REQUIRED WORK -
Where the listing below has a line containing "input ξ ξ ξ Σ", output that line and all lines after it, verbatim, and no others.
################
Here is a tiny trained network, its code and every weight. The questions are about switching its units off for an input and a target symbol, where a switched-off unit gives its printed mean instead of its output.

import numpy as np


def w(rows, s, z=0):
    codes = np.array(rows[::2]) - 128.0
    scale = np.full(codes.shape[1], s)
    scale[-1] = z or s
    return codes * scale


def norm(h):
    return h / np.sqrt((h * h).mean(-1, keepdims=True) + 1e-5)


def f(y):
    return y / 2 * (1 + np.tanh(0.7978845608 * (y + 0.044715 * y**3)))


def softmax(a):
    e = np.exp(a - a.max(-1, keepdims=True))
    return e / e.sum(-1, keepdims=True)


def log_softmax(a):
    a = a - a.max(-1, keepdims=True)
    return a - np.log(np.exp(a).sum(-1, keepdims=True))


def net(x, mask):
    ids = ['ΔΣΩβζθμξ'.index(c) for c in x.split()]
    T = len(ids)
    res = E[ids] + P[:T]
    u = 0
    for l in range(2):
        r = norm(res)
        for j in range(2):
            rows = slice(4 * j, 4 * j + 4)
            q, k, v = (r @ M[l][rows].T for M in (Q, K, V))
            z = softmax(np.where(np.tri(T) > 0, q @ k.T / 4**0.5, -1e9)) @ v
            o = O[l][rows]
            res = res + np.where(mask[u + j], z, o[:, -1]) @ o[:, :-1]
        u += 2
        y = f(norm(res) @ A[l][:, :-1].T + A[l][:, -1])
        res = res + np.where(mask[u : u + 4], y, B[l][:, -1]) @ B[l][:, :-1]
        u += 4
    return log_softmax(norm(res)[-1] @ U[:, :-1].T + U[:, -1])


Q, K, V, O, A, B = {}, {}, {}, {}, {}, {}
E = w([
[125,187,112,124,155,160,235],'Δ',
[119,120,67,180,162,167,184],'Σ',
[224,103,130,93,157,91,156],'Ω',
[76,53,200,199,84,250,99],'β',
[124,129,139,173,131,121,197],'ζ',
[114,69,135,61,160,154,158],'θ',
[74,149,108,130,154,73,99],'μ',
[120,142,30,141,121,153,123],'ξ',
],0.018)
P = w([
[98,74,2,163,139,41,170],'0',
[96,76,44,165,151,62,160],'1',
[70,120,65,175,174,104,136],'2',
[104,140,110,96,211,150,75],'3',
[77,129,125,110,193,180,84],'4',
[69,150,126,82,233,212,71],'5',
],0.0086)
Q[0] = w([
[138,129,217,164,164,144,80],'0.h0',
[178,94,159,95,119,213,161],'0.h0',
[85,133,124,65,247,137,189],'0.h0',
[148,198,210,173,14,85,127],'0.h0',
[161,141,123,132,52,79,55],'0.h1',
[118,145,143,130,72,66,149],'0.h1',
[97,198,123,178,140,142,179],'0.h1',
[159,123,222,50,181,70,178],'0.h1',
],0.011)
K[0] = w([
[113,228,62,110,231,83,150],'0.h0',
[137,128,117,39,155,127,156],'0.h0',
[73,113,254,85,99,151,65],'0.h0',
[163,128,62,94,49,63,241],'0.h0',
[207,143,114,227,75,90,171],'0.h1',
[150,81,94,153,43,120,232],'0.h1',
[24,116,129,146,239,106,196],'0.h1',
[154,26,160,50,109,143,204],'0.h1',
],0.0084)
V[0] = w([
[143,162,110,160,184,50,114],'0.h0',
[129,128,180,168,128,126,125],'0.h0',
[135,244,131,114,131,145,115],'0.h0',
[103,114,115,53,138,144,113],'0.h0',
[149,210,134,145,177,147,195],'0.h1',
[94,168,85,113,101,159,177],'0.h1',
[122,100,163,126,93,175,181],'0.h1',
[108,123,95,97,131,222,137],'0.h1',
],0.011)
O[0] = w([
[96,213,65,52,97,167,144,125],'0.h0',
[123,53,86,139,154,123,122,54],'0.h0',
[73,123,116,147,127,96,227,2],'0.h0',
[209,158,159,79,189,75,148,174],'0.h0',
[115,140,200,114,3,137,229,117],'0.h1',
[189,155,181,148,82,68,107,225],'0.h1',
[53,170,69,230,104,112,118,56],'0.h1',
[166,219,159,182,119,107,84,248],'0.h1',
],0.007,0.0065)
A[0] = w([
[69,149,128,88,151,54,168,31],'0.n0',
[156,190,149,92,128,175,183,74],'0.n1',
[138,141,146,171,120,165,215,254],'0.n2',
[2,58,169,138,90,102,170,37],'0.n3',
],0.0097,0.0035)
B[0] = w([
[1,48,145,117,112,74,32,131],'0.n0',
[97,66,22,150,114,125,173,253],'0.n1',
[153,50,147,85,251,64,36,239],'0.n2',
[242,100,154,29,58,51,96,138],'0.n3',
],0.0089,0.0018)
Q[1] = w([
[135,168,211,167,138,190,100],'1.h0',
[192,155,45,73,215,115,77],'1.h0',
[191,121,138,121,167,209,80],'1.h0',
[176,146,104,99,196,80,33],'1.h0',
[63,136,77,43,133,87,202],'1.h1',
[157,140,183,155,171,167,104],'1.h1',
[42,191,118,93,40,83,159],'1.h1',
[224,198,49,90,187,101,10],'1.h1',
],0.011)
K[1] = w([
[184,95,132,160,158,163,163],'1.h0',
[71,160,154,147,142,193,8],'1.h0',
[178,157,147,80,157,232,134],'1.h0',
[108,103,197,127,115,174,6],'1.h0',
[60,67,104,93,138,99,135],'1.h1',
[193,117,181,148,180,131,111],'1.h1',
[72,161,68,165,105,42,125],'1.h1',
[117,192,149,59,173,136,18],'1.h1',
],0.013)
V[1] = w([
[159,149,170,109,110,26,76],'1.h0',
[165,141,151,59,148,132,254],'1.h0',
[17,178,127,57,193,119,63],'1.h0',
[209,194,164,153,185,176,160],'1.h0',
[148,212,195,134,188,188,101],'1.h1',
[112,101,195,71,177,235,95],'1.h1',
[114,53,166,173,248,90,151],'1.h1',
[132,66,47,239,28,153,83],'1.h1',
],0.0094)
O[1] = w([
[90,152,253,94,23,118,141,185],'1.h0',
[76,92,93,146,114,97,204,2],'1.h0',
[52,208,159,66,210,108,148,222],'1.h0',
[196,138,94,174,120,88,203,170],'1.h0',
[169,152,136,131,91,128,110,222],'1.h1',
[116,153,90,37,31,101,139,165],'1.h1',
[102,129,74,107,111,50,10,142],'1.h1',
[135,125,186,85,205,59,182,82],'1.h1',
],0.011,0.0062)
A[1] = w([
[71,144,107,126,84,229,144,12],'1.n0',
[175,105,164,103,132,239,79,109],'1.n1',
[74,80,149,114,103,110,12,153],'1.n2',
[255,207,136,35,94,89,105,1],'1.n3',
],0.0079,0.0022)
B[1] = w([
[50,114,160,157,90,61,124,127],'1.n0',
[73,135,10,196,125,189,174,169],'1.n1',
[165,171,113,148,120,180,169,207],'1.n2',
[98,189,94,147,111,79,158,254],'1.n3',
],0.013,0.0077)
U = w([
[39,81,108,233,155,26,134,144],'Δ',
[171,83,107,168,229,71,2,136],'Σ',
[159,42,2,42,137,125,180,77],'Ω',
[123,126,116,216,104,233,53,3],'β',
[182,55,222,65,88,108,107,195],'ζ',
[143,223,105,135,49,14,168,143],'θ',
[38,172,156,47,213,154,119,173],'μ',
[195,167,165,158,206,166,224,185],'ξ',
],0.0059,0.0027)

Each question gives the input, a string of symbols that net reads in full, and the target symbol t.
The units are the heads (4 rows each of Q, K, V and O) and the neurons (one row each of A and B). Each row of codes is followed by its name. A weight is (code - 128) times the scale printed after its matrix; where a second scale follows, it is the last column's (O, A, B and U).
mask holds one flag per unit, layer by layer, with each layer's heads first. A switched-off unit (its flag False) gives its mean, the last column of its rows in O or B, instead of its output. The means were averaged over made-up inputs and are rounded, as every weight is.
A unit's drop is (log p(t) with every unit on - log p(t) with that unit switched off) / (log p(t) with every unit on - log p(t) with every unit switched off).
The circuit of an input: a set's keep is (log p(t) with only the set's units on - log p(t) with every unit switched off) / (log p(t) with every unit on - log p(t) with every unit switched off). Starting from all 12 units, units are removed one at a time, each time the one whose removal leaves the highest keep (on an exact tie, the one counted first), for as long as the keep stays at least 0.8.
circuit, biggest first: the units of the circuit, biggest drop first
unit that matters most: the unit with the biggest drop
k most important neurons: the k neurons with the biggest drops, biggest first
heads that matter: for each layer, one digit per head in row order, 1 if its drop is at least 0.15 and else 0, layers parted by /
input ξ θ ξ Δ μ ξ, target μ: circuit, biggest first : 0.n0, 1.h0, 0.h0
input β Σ ξ, target Σ: unit that matters most : 0.h0
input β ξ θ, target Σ: heads that matter : 11 / 01
input β θ ξ, target Σ: circuit, biggest first : 0.h0, 1.h1
input ξ ξ ξ Σ β, target θ: circuit, biggest first : 1.h1, 1.h0
input μ ξ θ μ ξ Δ, target μ: 2 most important neurons : 0.n0, 0.n1
input ζ ξ μ, target μ: heads that matter : 00 / 00
input ξ θ θ ζ θ Σ, target θ: circuit, biggest first : 1.h0, 1.h1, 0.h0
input μ β β, target μ: circuit, biggest first : 0.h0, 1.h0
input μ θ ξ μ ξ β, target Ω: circuit, biggest first : 0.h1, 1.h0, 1.h1
input Σ ζ ξ θ ξ Ω, target θ: heads that matter : 00 / 11
input ξ μ ξ Δ, target μ: heads that matter : 00 / 10
input Ω ξ Σ, target Σ: heads that matter : 00 / 00
input ξ ξ Σ, target Σ: circuit, biggest first : 0.n2, 1.h1
input θ β ξ, target β: heads that matter : 11 / 00
input ξ ξ ξ, target ξ: circuit, biggest first : 1.h1
input μ μ ξ, target μ: heads that matter : 00 / 10
input ζ ξ Σ ξ μ Σ, target μ: heads that matter : 10 / 10
input ξ θ ξ ξ θ ξ, target θ: circuit, biggest first : 1.h0, 1.n3, 0.h0
input ξ β θ ξ ξ β, target θ: unit that matters most : 1.h1
input ξ ξ ξ ξ ξ, target ξ: heads that matter : 10 / 01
################
RESULT -
input ξ ξ ξ Σ β, target θ: circuit, biggest first : 1.h1, 1.h0
input μ ξ θ μ ξ Δ, target μ: 2 most important neurons : 0.n0, 0.n1
input ζ ξ μ, target μ: heads that matter : 00 / 00
input ξ θ θ ζ θ Σ, target θ: circuit, biggest first : 1.h0, 1.h1, 0.h0
input μ β β, target μ: circuit, biggest first : 0.h0, 1.h0
input μ θ ξ μ ξ β, target Ω: circuit, biggest first : 0.h1, 1.h0, 1.h1
input Σ ζ ξ θ ξ Ω, target θ: heads that matter : 00 / 11
input ξ μ ξ Δ, target μ: heads that matter : 00 / 10
input Ω ξ Σ, target Σ: heads that matter : 00 / 00
input ξ ξ Σ, target Σ: circuit, biggest first : 0.n2, 1.h1
input θ β ξ, target β: heads that matter : 11 / 00
input ξ ξ ξ, target ξ: circuit, biggest first : 1.h1
input μ μ ξ, target μ: heads that matter : 00 / 10
input ζ ξ Σ ξ μ Σ, target μ: heads that matter : 10 / 10
input ξ θ ξ ξ θ ξ, target θ: circuit, biggest first : 1.h0, 1.n3, 0.h0
input ξ β θ ξ ξ β, target θ: unit that matters most : 1.h1
input ξ ξ ξ ξ ξ, target ξ: heads that matter : 10 / 01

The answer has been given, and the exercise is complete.